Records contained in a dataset
Content starts

Below are the code and all the weights of a small trained network. Each question names an input and a target symbol and asks about switching units off, where a switched-off unit gives its printed mean instead of its output.

import numpy as np


def w(rows, s, z=0):
    codes = np.array(rows[::2]) - 128.0
    scale = np.full(codes.shape[1], s)
    scale[-1] = z or s
    return codes * scale


def f(y):
    return np.maximum(y, 0)


def softmax(a):
    e = np.exp(a - a.max(-1, keepdims=True))
    return e / e.sum(-1, keepdims=True)


def log_softmax(a):
    a = a - a.max(-1, keepdims=True)
    return a - np.log(np.exp(a).sum(-1, keepdims=True))


def net(x, mask):
    ids = ['αβγδεζηθλμπστφψω'.index(c) for c in x.split()]
    T = len(ids)
    res = E[ids] + P[:T]
    q, k, v = (res @ M[0].T for M in (Q, K, V))
    z = softmax(np.where(np.tri(T) > 0, q @ k.T / 4**0.5, -1e9)) @ v
    res = res + np.where(mask[0], z, O[0][:, -1]) @ O[0][:, :-1]
    y = f(res @ A[0][:, :-1].T + A[0][:, -1])
    res = res + np.where(mask[1:9], y, B[0][:, -1]) @ B[0][:, :-1]
    return log_softmax(res[-1] @ U[:, :-1].T + U[:, -1])


Q, K, V, O, A, B = {}, {}, {}, {}, {}, {}
E = w([
[207,118,119,175,134,130,107,209,81,52,80,192],'α',
[129,100,117,86,41,136,41,147,112,76,102,214],'β',
[96,145,91,112,75,149,174,210,130,55,57,164],'γ',
[130,95,166,198,161,134,59,133,159,121,49,146],'δ',
[78,181,102,194,139,187,7,146,142,82,86,192],'ε',
[130,123,158,156,79,85,97,79,172,123,105,120],'ζ',
[165,154,203,114,111,136,97,168,156,112,122,111],'η',
[165,124,181,125,151,52,86,103,225,135,148,144],'θ',
[72,124,74,95,113,79,113,138,151,74,118,92],'λ',
[197,45,105,93,67,77,96,143,150,73,95,125],'μ',
[125,171,152,120,45,46,130,137,194,112,158,166],'π',
[98,133,188,162,106,127,154,137,102,117,94,153],'σ',
[123,77,143,130,110,49,152,181,121,99,98,128],'τ',
[96,34,122,94,143,93,125,98,144,105,90,213],'φ',
[95,170,124,209,105,90,76,162,141,105,97,59],'ψ',
[157,113,140,64,68,207,109,144,141,69,66,146],'ω',
],0.02)
P = w([
[85,124,200,68,171,192,144,137,146,66,96,90],'0',
[148,107,172,216,60,75,100,95,143,37,230,165],'1',
[100,151,170,100,190,202,151,132,143,98,100,100],'2',
[146,76,162,216,58,61,90,116,156,49,219,156],'3',
[120,139,127,76,180,160,157,113,96,86,78,87],'4',
[151,80,169,173,49,89,50,113,137,29,216,157],'5',
[124,155,121,85,179,162,155,128,105,123,76,107],'6',
[150,70,141,200,73,52,56,110,162,65,196,178],'7',
[131,171,114,82,176,167,151,138,113,158,64,127],'8',
[166,80,136,212,66,62,73,121,141,88,193,189],'9',
[137,158,86,57,159,132,147,144,75,172,40,119],'10',
[169,89,149,177,62,96,12,128,145,98,182,189],'11',
[138,179,99,73,154,162,140,183,103,250,32,170],'12',
[164,103,118,203,41,50,87,164,140,184,193,210],'13',
],0.012)
Q[0] = w([
[111,114,104,146,148,234,208,157,98,206,186,74],'h1',
[158,71,146,190,98,44,100,92,248,77,70,187],'h1',
[186,209,95,45,220,189,174,33,36,164,208,97],'h1',
[72,86,222,102,52,100,37,148,168,80,114,86],'h1',
],0.011)
K[0] = w([
[114,140,195,188,117,139,156,147,148,20,135,117],'h1',
[155,149,126,112,143,116,129,159,146,218,51,161],'h1',
[118,76,199,148,135,153,119,84,184,2,197,125],'h1',
[192,210,76,108,156,108,130,71,86,164,133,93],'h1',
],0.014)
V[0] = w([
[70,80,129,110,116,60,237,84,125,204,173,199],'h1',
[175,2,142,158,180,134,59,54,168,171,76,151],'h1',
[178,109,120,38,195,94,207,137,195,157,120,27],'h1',
[57,157,76,149,51,115,138,16,230,146,108,72],'h1',
],0.0093)
O[0] = w([
[78,138,186,166,115,119,191,102,132,35,170,112,125],'h1',
[44,89,159,75,147,138,67,141,254,86,96,90,254],'h1',
[120,141,103,211,148,97,213,144,211,233,172,140,148],'h1',
[59,168,236,109,49,188,130,204,80,150,115,217,128],'h1',
],0.011,0.0089)
A[0] = w([
[172,144,175,79,246,150,165,205,103,178,87,30,126],'n1',
[84,55,118,59,187,177,208,53,111,158,91,183,69],'n2',
[210,112,97,142,127,103,84,183,95,197,179,167,2],'n3',
[108,112,133,182,60,113,119,136,172,158,227,148,97],'n4',
[120,94,221,102,225,124,176,53,106,203,50,101,152],'n5',
[2,104,92,98,209,157,126,228,83,151,101,129,84],'n6',
[64,91,96,101,150,220,138,126,108,171,47,102,123],'n7',
[92,210,166,32,168,150,173,143,109,212,83,11,128],'n8',
],0.0094,0.0092)
B[0] = w([
[92,133,188,158,116,51,97,184,117,54,73,166,175],'n1',
[209,224,140,125,103,125,120,238,96,134,140,4,220],'n2',
[40,150,135,159,149,136,126,74,159,111,113,45,207],'n3',
[162,123,146,136,183,200,120,162,80,128,79,141,255],'n4',
[122,29,164,66,187,131,124,101,35,231,211,156,221],'n5',
[225,220,152,209,121,158,168,42,123,132,147,110,250],'n6',
[114,94,124,180,95,131,149,77,161,182,75,122,250],'n7',
[124,64,76,171,157,217,54,176,163,67,215,88,183],'n8',
],0.011,0.0098)
U = w([
[117,101,155,142,139,129,139,110,43,89,157,143,77],'α',
[85,171,115,151,101,77,100,172,148,162,140,108,84],'β',
[131,112,124,151,157,93,110,103,128,137,147,137,4],'γ',
[95,163,137,139,131,101,161,38,118,114,127,156,120],'δ',
[124,215,196,114,75,37,107,159,156,164,123,186,213],'ε',
[2,138,138,110,57,102,133,100,137,200,154,141,201],'ζ',
[125,129,147,162,88,10,115,121,115,140,190,169,208],'η',
[91,143,155,119,164,112,155,126,151,64,98,139,98],'θ',
[52,136,108,108,186,169,214,151,101,150,37,120,91],'λ',
[145,145,125,124,135,88,59,169,96,107,192,138,106],'μ',
[91,144,116,71,141,126,116,131,103,138,103,131,144],'π',
[107,184,136,90,162,114,161,129,149,164,121,93,173],'σ',
[188,130,76,175,137,130,165,144,159,119,183,160,161],'τ',
[131,172,127,119,59,39,114,168,211,184,121,144,143],'φ',
[142,119,99,111,152,179,178,211,161,145,65,109,2],'ψ',
[123,160,92,92,190,128,111,184,154,168,141,156,140],'ω',
],0.0067)

Each question gives the input, a string of symbols that net reads in full, and the target symbol t.
The units are the heads (4 rows each of Q, K, V and O) and the neurons (one row each of A and B). Each row of codes is followed by its name. A weight is (code - 128) times the scale printed after its matrix; where a second scale follows, it is the last column's (O, A, B and U).
mask holds one flag per unit, heads first, then neurons. A switched-off unit (its flag False) gives its mean, the last column of its rows in O or B, instead of its output. The means were averaged over made-up inputs and are rounded, as every weight is.
A unit's drop is (log p(t) with every unit on - log p(t) with that unit switched off) / (log p(t) with every unit on - log p(t) with every unit switched off).
The circuit of an input: a set's keep is (log p(t) with only the set's units on - log p(t) with every unit switched off) / (log p(t) with every unit on - log p(t) with every unit switched off). Starting from all 9 units, units are removed one at a time, each time the one whose removal leaves the highest keep (on an exact tie, the one counted first), for as long as the keep stays at least 0.8.
units of the circuit, in order: the units of the circuit, biggest drop first
most important unit: the unit with the biggest drop
top k neurons: the k neurons with the biggest drops, biggest first
drop of u: that unit's drop, to one decimal
input ψ τ ζ φ φ φ π ψ, target α: units of the circuit, in order	h1, n4
input σ δ φ λ δ ζ γ ζ, target δ: units of the circuit, in order	h1, n3
input β μ δ τ φ ζ φ π ω ζ φ τ λ β, target λ: units of the circuit, in order	n4, h1, n3
input θ ζ φ λ φ ζ φ φ φ φ φ φ μ, target φ: most important unit	n4
input ζ ζ τ φ ψ γ τ β δ λ, target φ: units of the circuit, in order	h1, n4, n5
input φ β φ δ δ φ ζ λ ζ λ θ ζ, target ψ: units of the circuit, in order	n4, h1
input ε φ θ ψ β φ φ λ λ, target τ: units of the circuit, in order	n8, n6
input τ φ φ δ λ φ β ζ ε τ α, target θ: units of the circuit, in order	h1, n1, n5
input λ τ λ σ, target λ: top 2 neurons	n4, n3
input φ φ λ γ φ φ φ ε ζ ζ ζ φ ζ, target ζ: top 3 neurons	n4, n2, n7
input ψ ε λ λ β, target π: units of the circuit, in order	h1, n6
input λ ε λ φ π ζ γ φ ε, target δ: top 2 neurons	n6, n7
input η ζ φ φ φ φ ζ ζ σ θ φ, target σ: units of the circuit, in order	n2, h1, n6
input ω λ δ φ ζ μ τ φ λ ε, target λ: units of the circuit, in order	h1, n4, n3
input ζ φ φ ζ ζ ζ ζ φ ζ ψ ψ φ, target ζ: top 3 neurons	n3, n4, n6
input σ ζ ψ δ φ θ, target θ: units of the circuit, in order	h1, n4
input ε δ ζ ζ α, target θ: top 4 neurons	n1, n3, n5, n2
input μ φ τ φ ψ σ φ π ε, target δ: top 3 neurons	n6, n7, n2
input ζ λ ε ζ σ, target α: top 2 neurons	n8, n5
input ψ ψ ψ φ ζ φ β ε, target μ: top 2 neurons	n7, n3
input φ φ ζ φ δ ε, target φ: top 3 neurons	n4, n5, n7
input ψ π α φ ζ λ φ φ λ ψ ζ ζ, target ε: drop of n8	0.3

Content ends

YOUR ASSIGNMENT:
The task here is to output the line with "input ε φ θ" and all lines after it to the end of the records above, exactly and only those.

SOLUTION TO THE PROBLEM:
input ε φ θ ψ β φ φ λ λ, target τ: units of the circuit, in order	n8, n6
input τ φ φ δ λ φ β ζ ε τ α, target θ: units of the circuit, in order	h1, n1, n5
input λ τ λ σ, target λ: top 2 neurons	n4, n3
input φ φ λ γ φ φ φ ε ζ ζ ζ φ ζ, target ζ: top 3 neurons	n4, n2, n7
input ψ ε λ λ β, target π: units of the circuit, in order	h1, n6
input λ ε λ φ π ζ γ φ ε, target δ: top 2 neurons	n6, n7
input η ζ φ φ φ φ ζ ζ σ θ φ, target σ: units of the circuit, in order	n2, h1, n6
input ω λ δ φ ζ μ τ φ λ ε, target λ: units of the circuit, in order	h1, n4, n3
input ζ φ φ ζ ζ ζ ζ φ ζ ψ ψ φ, target ζ: top 3 neurons	n3, n4, n6
input σ ζ ψ δ φ θ, target θ: units of the circuit, in order	h1, n4
input ε δ ζ ζ α, target θ: top 4 neurons	n1, n3, n5, n2
input μ φ τ φ ψ σ φ π ε, target δ: top 3 neurons	n6, n7, n2
input ζ λ ε ζ σ, target α: top 2 neurons	n8, n5
input ψ ψ ψ φ ζ φ β ε, target μ: top 2 neurons	n7, n3
input φ φ ζ φ δ ε, target φ: top 3 neurons	n4, n5, n7
input ψ π α φ ζ λ φ φ λ ψ ζ ζ, target ε: drop of n8	0.3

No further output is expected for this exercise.